Rows are points. Each table stands for the endless flat space through its points: a line for two points, a plane for three, and so on. The two share one point or none. Which?

First (2 x 4)
[[ 1.74 -0.85  0.81 -1.64]
 [-0.01  1.05  0.91 -1.99]]
Second (2 x 4)
[[ 0.94  0.18  1.30 -1.39]
 [ 0.74  0.72  2.20 -0.61]]
They share: [ 1.04 -0.09  0.85 -1.78]

First (4 x 6)
[[-0.46  2.85  1.94  0.45  0.89  1.09]
 [-2.16  1.25  0.26 -1.08  1.87  1.01]
 [-1.68  3.59  2.12  0.12  0.97  1.25]
 [-0.78  0.17 -0.55 -0.33  2.32  0.14]]
Second (2 x 6)
[[-0.49  0.32  2.90 -0.04  1.81  3.13]
 [-0.23  1.20  2.12 -0.34  0.99  2.25]]
They share: [-0.10  1.64  1.73 -0.49  0.58  1.81]

First (2 x 8)
[[-1.86 -2.18  1.30 -0.50  1.20  0.44  0.82 -0.92]
 [-1.12 -1.78  0.98 -0.22  0.28 -0.20  0.58 -1.10]]
Second (4 x 8)
[[-2.84 -3.17 -0.05  0.96 -0.08  0.19  0.65 -1.00]
 [ 1.80  0.64  1.33 -1.55 -0.45 -1.09  0.10 -0.98]
 [ 1.48  0.61  1.19 -1.92 -1.20 -1.39  0.43 -1.00]
 [-3.30 -3.80  0.31  1.39  0.09  0.05  0.82 -1.40]]
They share: [-0.75 -1.58  0.82 -0.08 -0.18 -0.52  0.46 -1.19]

First (3 x 11)
[[ 0.13  0.87 -1.12  0.76 -0.05  0.38  0.12  1.63 -0.25  1.53  1.54]
 [ 0.55  0.93 -0.86  0.61 -0.09 -0.08  0.21  1.68  0.03  1.12  1.57]
 [ 0.89  1.49 -0.24 -0.45  0.07 -0.42  0.45  1.50 -0.03 -0.48  1.03]]
Second (2 x 11)
[[ 0.02  1.01 -1.96 -0.69  0.00  1.86 -0.38  1.52 -0.49  1.27  0.04]
 [-1.73  1.96 -0.06  0.41  0.75  0.01  0.32  0.12 -1.89 -0.53  1.14]]
They share: no point

First (3 x 12)
[[-0.78  1.12 -0.96  1.00 -0.78 -1.66 -1.08 -1.24 -0.07  1.05  0.14  0.21]
 [-2.04  1.96 -2.22  0.55 -0.15 -2.14  0.24 -1.54 -0.46  0.03 -0.31 -0.12]
 [-0.54 -0.28  2.40 -0.38 -3.18 -0.80 -2.38 -0.38  2.47 -0.19  1.16  0.19]]
Second (3 x 12)
[[-1.77  2.02  0.78  0.25 -1.83 -0.28 -0.72 -0.76  0.77 -0.75  1.52 -0.09]
 [-1.47  1.13  0.18 -0.17 -1.36 -0.98 -1.61 -1.02  1.44  0.14  0.05  0.32]
 [-1.70  1.57  0.34 -0.14 -1.38 -0.61 -1.42 -0.97  1.34 -0.14  0.39  0.26]]
They share: [-1.08  0.70  0.30  0.16 -1.77 -1.39 -1.29 -0.91  1.07  0.09  0.50  0.09]

First (5 x 18)
[[ 0.28  2.34 -0.88 -0.85 -1.90 -0.85 -0.72 -2.33 -0.32  0.88  1.45 -0.36
  -0.77 -1.21  0.16 -0.73 -1.41  0.76]
 [ 0.73  2.67 -0.26 -0.72 -2.12  0.22  0.17 -0.96 -1.36 -0.04  1.07  0.36
  -0.56 -0.57  0.68 -1.04 -0.62  0.10]
 [-0.69  1.42 -0.68 -0.03 -0.83  0.03 -1.35 -2.25 -0.37  0.74  0.84  0.83
  -0.67 -1.13 -0.69 -0.97 -1.79  0.54]
 [ 0.43  2.34 -0.02 -0.39 -2.32  0.58 -0.28 -0.54 -1.44  0.15  0.75  0.48
  -0.51 -0.34  0.42 -1.29 -0.44  0.00]
 [-1.49 -0.11 -1.20  0.42  0.41  0.41 -2.80 -2.85  0.07  1.51  0.84  1.55
  -0.74 -0.48 -1.51 -1.06 -2.59  1.16]]
Second (5 x 18)
[[-1.23  1.74 -0.16 -0.11  0.71 -0.14  0.77 -2.04 -0.27 -0.10  1.44  0.80
  -1.49  0.16  0.36 -2.56 -0.64  0.75]
 [ 0.63  0.47  0.00 -1.10 -1.59 -0.39 -0.49 -1.35 -1.66  0.63  2.11  2.26
   0.19  0.06 -0.60 -1.28 -1.24  0.68]
 [-0.36  0.54  0.70 -0.91 -1.38  0.31  0.28 -2.03 -2.81  0.04  1.25  2.20
   0.49  0.12  0.93 -0.92 -2.92  0.23]
 [-0.57  3.13 -1.04  1.48  0.27  3.33 -1.57 -0.59 -1.48 -0.13 -0.91  0.08
  -1.37 -0.16  0.24 -0.30 -1.24  0.04]
 [-1.92  2.37 -0.10  0.62  1.05  1.35  0.76 -2.07 -0.92 -0.68  0.06  0.41
  -1.59  0.09  1.41 -2.01 -1.60  0.19]]
They share: [-0.03  1.46 -0.42 -0.12 -0.79  1.03 -0.66 -1.11 -1.34  0.07  0.79  1.54
 -0.52 -0.05 -0.03 -1.20 -1.18  0.25]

## ABOUT THIS TASK
A faithful copy of the lines from the line containing "0.70 -0.91 -1.38" to the end of the data should be set down, both ends included, and nothing more.

## RESULT OF THIS EXERCISE
 [-0.36  0.54  0.70 -0.91 -1.38  0.31  0.28 -2.03 -2.81  0.04  1.25  2.20
   0.49  0.12  0.93 -0.92 -2.92  0.23]
 [-0.57  3.13 -1.04  1.48  0.27  3.33 -1.57 -0.59 -1.48 -0.13 -0.91  0.08
  -1.37 -0.16  0.24 -0.30 -1.24  0.04]
 [-1.92  2.37 -0.10  0.62  1.05  1.35  0.76 -2.07 -0.92 -0.68  0.06  0.41
  -1.59  0.09  1.41 -2.01 -1.60  0.19]]
They share: [-0.03  1.46 -0.42 -0.12 -0.79  1.03 -0.66 -1.11 -1.34  0.07  0.79  1.54
 -0.52 -0.05 -0.03 -1.20 -1.18  0.25]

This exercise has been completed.